Every row gives one point. The ring and each string are closed loops that go straight from each point to the next, and from the last back to the first. Before rounding, they use only three directions, however many columns there are. How many times does the string pass through the ring? Passing back the other way cancels.

Ring, 6 rows:
[[ 6.1 -3.6  1.9]
 [ 5.9  1.6 -0.6]
 [ 1.2  3.5  0.0]
 [-3.3  0.1  2.3]
 [-2.9 -5.4  3.8]
 [ 2.0 -6.9  3.9]]
String (14 x 3):
[[-5.2  0.9  6.3]
 [-6.3 -0.5  4.4]
 [-4.1 -1.1  6.5]
 [-1.1 -1.8  3.7]
 [ 0.0 -2.3  0.9]
 [-2.6 -3.1  0.4]
 [-6.0 -3.4  0.4]
 [-7.3 -1.7  4.8]
 [-5.9 -0.5  4.8]
 [-6.0  0.2  2.5]
 [-3.2 -0.6 -1.1]
 [-1.0 -0.9  0.5]
 [-0.7 -0.5  2.6]
 [-2.3  0.6  5.5]]
Times through: 0
String (22 x 3):
[[  1.3  -3.6   3.7]
 [  1.3  -3.9   3.6]
 [  1.4  -5.7   6.1]
 [  1.4  -8.2   6.9]
 [  1.1 -10.3   5.6]
 [  0.8  -8.8   0.5]
 [  0.9  -5.5   0.6]
 [  1.1  -3.2   1.9]
 [  1.0  -2.8   5.0]
 [ -0.6  -6.2   7.1]
 [ -2.7 -10.0   6.9]
 [ -3.2 -10.3   3.8]
 [ -2.7  -8.6   3.9]
 [ -2.4  -8.4   0.6]
 [ -0.4  -5.1   0.7]
 [  0.0  -4.0   3.5]
 [ -0.3  -4.4   5.3]
 [ -1.5  -7.3   7.0]
 [ -1.7  -9.4   5.7]
 [ -1.0  -9.8   3.5]
 [  0.1  -8.0   0.8]
 [  1.0  -4.9  -0.4]]
Times through: 3

Ring (8 x 8):
[[  4.7  -2.3   4.5  -0.1  -1.2  -0.7  -3.0  -4.3]
 [  0.0   6.4   2.4   2.4  -0.1  -0.6  -3.7  -3.5]
 [ -4.8   8.7  -0.7   3.0  -0.9   0.3  -3.9  -2.7]
 [-11.2   4.9  -5.3   2.4  -3.7   2.4  -3.5  -1.7]
 [-11.9  -1.1  -5.7   1.6  -5.1   3.6  -3.1  -1.8]
 [ -8.3  -8.0  -3.5   0.3  -5.8   3.9  -2.5  -2.5]
 [ -0.8 -10.8   0.6  -1.3  -4.7   2.1  -2.3  -3.6]
 [  3.6  -8.0   3.2  -1.4  -3.0   0.4  -2.5  -4.2]]
String:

.....

== Required work ==
A complete, exact copy of the material above is the expected answer.

== Solved exercise ==
Every row gives one point. The ring and each string are closed loops that go straight from each point to the next, and from the last back to the first. Before rounding, they use only three directions, however many columns there are. How many times does the string pass through the ring? Passing back the other way cancels.

Ring, 6 rows:
[[ 6.1 -3.6  1.9]
 [ 5.9  1.6 -0.6]
 [ 1.2  3.5  0.0]
 [-3.3  0.1  2.3]
 [-2.9 -5.4  3.8]
 [ 2.0 -6.9  3.9]]
String (14 x 3):
[[-5.2  0.9  6.3]
 [-6.3 -0.5  4.4]
 [-4.1 -1.1  6.5]
 [-1.1 -1.8  3.7]
 [ 0.0 -2.3  0.9]
 [-2.6 -3.1  0.4]
 [-6.0 -3.4  0.4]
 [-7.3 -1.7  4.8]
 [-5.9 -0.5  4.8]
 [-6.0  0.2  2.5]
 [-3.2 -0.6 -1.1]
 [-1.0 -0.9  0.5]
 [-0.7 -0.5  2.6]
 [-2.3  0.6  5.5]]
Times through: 0
String (22 x 3):
[[  1.3  -3.6   3.7]
 [  1.3  -3.9   3.6]
 [  1.4  -5.7   6.1]
 [  1.4  -8.2   6.9]
 [  1.1 -10.3   5.6]
 [  0.8  -8.8   0.5]
 [  0.9  -5.5   0.6]
 [  1.1  -3.2   1.9]
 [  1.0  -2.8   5.0]
 [ -0.6  -6.2   7.1]
 [ -2.7 -10.0   6.9]
 [ -3.2 -10.3   3.8]
 [ -2.7  -8.6   3.9]
 [ -2.4  -8.4   0.6]
 [ -0.4  -5.1   0.7]
 [  0.0  -4.0   3.5]
 [ -0.3  -4.4   5.3]
 [ -1.5  -7.3   7.0]
 [ -1.7  -9.4   5.7]
 [ -1.0  -9.8   3.5]
 [  0.1  -8.0   0.8]
 [  1.0  -4.9  -0.4]]
Times through: 3

Ring (8 x 8):
[[  4.7  -2.3   4.5  -0.1  -1.2  -0.7  -3.0  -4.3]
 [  0.0   6.4   2.4   2.4  -0.1  -0.6  -3.7  -3.5]
 [ -4.8   8.7  -0.7   3.0  -0.9   0.3  -3.9  -2.7]
 [-11.2   4.9  -5.3   2.4  -3.7   2.4  -3.5  -1.7]
 [-11.9  -1.1  -5.7   1.6  -5.1   3.6  -3.1  -1.8]
 [ -8.3  -8.0  -3.5   0.3  -5.8   3.9  -2.5  -2.5]
 [ -0.8 -10.8   0.6  -1.3  -4.7   2.1  -2.3  -3.6]
 [  3.6  -8.0   3.2  -1.4  -3.0   0.4  -2.5  -4.2]]
String:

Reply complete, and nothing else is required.